**What the task requires**
What lines of the data below hold the string "units"? Copy each one out.

**Exercise data**
Here is a tiny trained network, its code and every weight. The questions are about switching its units off for an input and a target symbol, where a switched-off unit gives its printed mean instead of its output.

import numpy as np


def w(rows, s, z=0):
    codes = np.array(rows[::2]) - 128.0
    scale = np.full(codes.shape[1], s)
    scale[-1] = z or s
    return codes * scale


def f(y):
    return y / 2 * (1 + np.tanh(0.7978845608 * (y + 0.044715 * y**3)))


def softmax(a):
    e = np.exp(a - a.max(-1, keepdims=True))
    return e / e.sum(-1, keepdims=True)


def log_softmax(a):
    a = a - a.max(-1, keepdims=True)
    return a - np.log(np.exp(a).sum(-1, keepdims=True))


def net(x, mask):
    ids = ['αβγδεηθμπσφω'.index(c) for c in x.split()]
    T = len(ids)
    res = E[ids] + P[:T]
    u = 0
    for l in range(2):
        r = res
        for j in range(3):
            rows = slice(2 * j, 2 * j + 2)
            q, k, v = (r @ M[l][rows].T for M in (Q, K, V))
            z = softmax(np.where(np.tri(T) > 0, q @ k.T / 2**0.5, -1e9)) @ v
            o = O[l][rows]
            res = res + np.where(mask[u + j], z, o[:, -1]) @ o[:, :-1]
        u += 3
        y = f(res @ A[l][:, :-1].T + A[l][:, -1])
        res = res + np.where(mask[u : u + 4], y, B[l][:, -1]) @ B[l][:, :-1]
        u += 4
    return log_softmax(res[-1] @ U[:, :-1].T + U[:, -1])


Q, K, V, O, A, B = {}, {}, {}, {}, {}, {}
E = w([
[197,123,170,85,110,196,102,87],'α',
[192,85,133,176,157,154,65,176],'β',
[215,167,194,180,111,126,248,143],'γ',
[115,153,161,72,145,138,47,179],'δ',
[137,111,167,44,85,144,79,66],'ε',
[237,168,160,186,89,191,162,46],'η',
[110,216,118,100,97,97,140,208],'θ',
[96,127,193,47,77,72,146,108],'μ',
[152,179,98,105,50,138,89,97],'π',
[149,190,160,93,110,147,92,98],'σ',
[98,168,133,68,48,80,123,126],'φ',
[169,241,119,163,98,186,47,158],'ω',
],0.015)
P = w([
[161,69,112,52,137,147,180,179],'0',
[78,96,192,146,92,202,177,198],'1',
[91,144,104,19,169,160,197,113],'2',
[175,97,140,77,119,95,152,168],'3',
[61,126,207,190,81,164,128,173],'4',
[71,161,110,79,170,121,138,80],'5',
[177,131,167,103,105,49,118,150],'6',
[46,160,228,219,67,126,96,141],'7',
[42,196,119,116,165,89,96,51],'8',
[173,162,190,137,94,5,76,129],'9',
[48,160,237,241,73,110,57,150],'10',
],0.013)
Q[0] = w([
[89,73,140,95,84,139,45,162],'L0H1',
[230,171,89,184,183,134,138,156],'L0H1',
[3,95,109,35,99,170,93,115],'L0H2',
[154,133,51,171,34,182,154,24],'L0H2',
[189,161,178,125,126,89,114,147],'L0H3',
[90,121,99,165,147,153,144,118],'L0H3',
],0.024)
K[0] = w([
[122,81,141,133,107,88,88,161],'L0H1',
[163,109,135,214,208,138,163,93],'L0H1',
[68,189,139,36,152,165,83,98],'L0H2',
[175,150,91,118,4,189,147,40],'L0H2',
[104,154,143,168,159,81,116,94],'L0H3',
[142,98,105,120,155,155,148,128],'L0H3',
],0.027)
V[0] = w([
[171,106,120,174,156,143,188,132],'L0H1',
[141,132,83,169,148,116,138,85],'L0H1',
[143,110,119,161,122,116,165,160],'L0H2',
[157,82,139,168,83,92,188,163],'L0H2',
[117,255,179,58,65,127,147,143],'L0H3',
[109,141,149,102,82,177,130,75],'L0H3',
],0.0069)
O[0] = w([
[89,136,78,37,101,131,46,137,153],'L0H1',
[119,144,150,65,105,123,135,150,78],'L0H1',
[115,111,90,157,152,124,72,135,139],'L0H2',
[116,90,67,209,174,116,27,133,162],'L0H2',
[118,164,142,2,93,147,95,159,254],'L0H3',
[127,118,109,124,144,121,58,170,177],'L0H3',
],0.006,0.0064)
A[0] = w([
[116,99,143,101,43,179,19,202,186],'L0N1',
[213,21,169,128,121,103,105,84,2],'L0N2',
[135,121,186,102,8,167,95,206,51],'L0N3',
[171,119,95,132,208,71,141,86,139],'L0N4',
],0.011,0.0036)
B[0] = w([
[152,159,182,114,120,129,236,111,252],'L0N1',
[93,175,66,166,243,62,132,69,149],'L0N2',
[131,97,91,255,205,96,93,114,223],'L0N3',
[61,123,161,106,98,190,4,151,132],'L0N4',
],0.009,0.016)
Q[1] = w([
[205,133,129,108,159,71,103,122],'L1H1',
[132,129,165,181,121,130,146,135],'L1H1',
[133,204,180,73,178,183,168,132],'L1H2',
[55,69,92,98,29,108,100,96],'L1H2',
[6,128,165,156,69,242,167,156],'L1H3',
[177,129,166,175,126,75,129,113],'L1H3',
],0.021)
K[1] = w([
[68,217,193,155,60,97,75,91],'L1H1',
[151,178,156,129,116,57,86,127],'L1H1',
[124,170,126,57,105,114,61,114],'L1H2',
[36,90,91,126,130,241,251,113],'L1H2',
[213,23,75,93,207,153,172,181],'L1H3',
[156,192,168,138,102,44,80,95],'L1H3',
],0.019)
V[1] = w([
[71,145,18,173,87,68,195,43],'L1H1',
[108,178,148,121,237,162,130,69],'L1H1',
[72,88,167,216,85,169,204,155],'L1H2',
[134,65,127,135,141,116,107,137],'L1H2',
[45,3,181,90,140,34,162,115],'L1H3',
[203,71,144,131,93,165,112,8],'L1H3',
],0.02)
O[1] = w([
[138,44,132,100,163,165,183,39,122],'L1H1',
[139,131,177,49,71,119,76,94,252],'L1H1',
[152,131,179,137,84,86,96,7,53],'L1H2',
[118,151,159,151,111,140,109,113,106],'L1H2',
[188,56,199,98,190,88,56,171,60],'L1H3',
[130,229,162,82,212,150,154,71,144],'L1H3',
],0.012,0.022)
A[1] = w([
[65,119,126,252,191,150,88,79,2],'L1N1',
[8,111,134,226,186,177,6,114,131],'L1N2',
[103,122,56,56,198,109,14,103,123],'L1N3',
[84,165,29,80,164,154,70,84,63],'L1N4',
],0.013,0.0092)
B[1] = w([
[1,104,162,77,112,39,79,121,144],'L1N1',
[211,107,11,105,165,186,90,56,157],'L1N2',
[41,132,127,158,121,100,144,97,183],'L1N3',
[169,85,133,149,104,117,53,114,253],'L1N4',
],0.016,0.018)
U = w([
[144,173,97,7,127,79,152,137,163],'α',
[90,116,181,147,103,150,93,170,185],'β',
[74,129,107,168,152,141,91,134,75],'γ',
[158,153,134,172,146,86,107,104,79],'δ',
[117,124,165,105,154,126,121,115,25],'ε',
[128,129,115,148,155,143,192,92,255],'η',
[122,89,121,171,113,97,156,124,99],'θ',
[171,101,131,132,153,74,160,118,160],'μ',
[101,155,142,144,162,85,146,109,88],'π',
[108,155,120,213,165,124,162,150,237],'σ',
[123,110,146,146,153,66,116,126,34],'φ',
[114,133,119,154,92,103,163,108,63],'ω',
],0.011,0.0072)

Each question gives the input, a string of symbols that net reads in full, and the target symbol t.
The units are the heads (2 rows each of Q, K, V and O) and the neurons (one row each of A and B). Each row of codes is followed by its name. A weight is (code - 128) times the scale printed after its matrix; where a second scale follows, it is the last column's (O, A, B and U).
mask holds one flag per unit, layer by layer, with each layer's heads first. A switched-off unit (its flag False) gives its mean, the last column of its rows in O or B, instead of its output. The means were averaged over made-up inputs and are rounded, as every weight is.
A unit's drop is (log p(t) with every unit on - log p(t) with that unit switched off) / (log p(t) with every unit on - log p(t) with every unit switched off).
k most important neurons: the k neurons with the biggest drops, biggest first
top k neurons in layer l: the k neurons of layer l with the biggest drops, biggest first
heads that matter: for each layer, one digit per head in row order, 1 if its drop is at least 0.15 and else 0, layers parted by /
input ω π γ η β α θ β, target θ: heads that matter -> 000 / 001
input η σ δ μ γ β, target α: heads that matter -> 110 / 000
input β α α η μ β β, target φ: 2 most important neurons -> (L0N1 L1N3)
input θ γ β δ, target β: 2 most important neurons -> (L1N2 L0N2)
input β β γ β γ δ σ η γ, target γ: heads that matter -> 010 / 000
input α β β β δ σ α α σ, target β: top 2 neurons in layer 1 -> (L1N4 L1N3)
input β β σ β θ β γ β, target γ: heads that matter -> 000 / 100
input β η β γ, target δ: 3 most important neurons -> (L1N4 L0N1 L0N3)
input γ γ η γ β β ε, target π: 2 most important neurons -> (L1N3 L1N4)
input π ω η σ σ, target σ: 2 most important neurons -> (L0N1 L0N3)
input γ γ π μ η θ ω β, target ω: 2 most important neurons -> (L0N1 L0N3)
input π η ε ω η γ μ ε, target μ: heads that matter -> 000 / 101
input β β β β η β γ π, target γ: 3 most important neurons -> (L0N3 L1N1 L0N1)
input β ε β α β β σ ω ε π σ, target π: top 2 neurons in layer 0 -> (L0N3 L0N1)
input β μ γ δ π, target δ: 3 most important neurons -> (L0N3 L1N2 L0N2)
input η θ β β γ γ μ η, target μ: top neuron in layer 0 -> (L0N3)
input π β δ η δ ε α γ η β, target δ: top 2 neurons in layer 0 -> (L0N3 L0N2)
input π η β α β γ β θ β, target δ: heads that matter -> 001 / 010
input γ β δ η β π β σ β γ, target α: top neuron in layer 1 -> (L1N4)
input π σ η η β φ η δ, target η: top 3 neurons in layer 0 -> (L0N2 L0N1 L0N3)
input β σ η α γ, target α: 2 most important neurons -> (L0N2 L0N3)
input μ ω β β β η π ε, target π: heads that matter -> 000 / 100
input δ σ α ω σ β σ η, target σ: 2 most important neurons -> (L1N4 L0N2)
input θ β ε β β η β φ ω σ, target ω: heads that matter -> 100 / 001
input γ δ δ μ β β β β η γ η, target γ: top 2 neurons in layer 1 -> (L1N1 L1N2)
input γ η μ η, target φ: 2 most important neurons -> (L0N3 L1N3)
input η β γ β φ α β, target μ: 2 most important neurons -> (L0N1 L0N3)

**Response**
Here is a tiny trained network, its code and every weight. The questions are about switching its units off for an input and a target symbol, where a switched-off unit gives its printed mean instead of its output.
The units are the heads (2 rows each of Q, K, V and O) and the neurons (one row each of A and B). Each row of codes is followed by its name. A weight is (code - 128) times the scale printed after its matrix; where a second scale follows, it is the last column's (O, A, B and U).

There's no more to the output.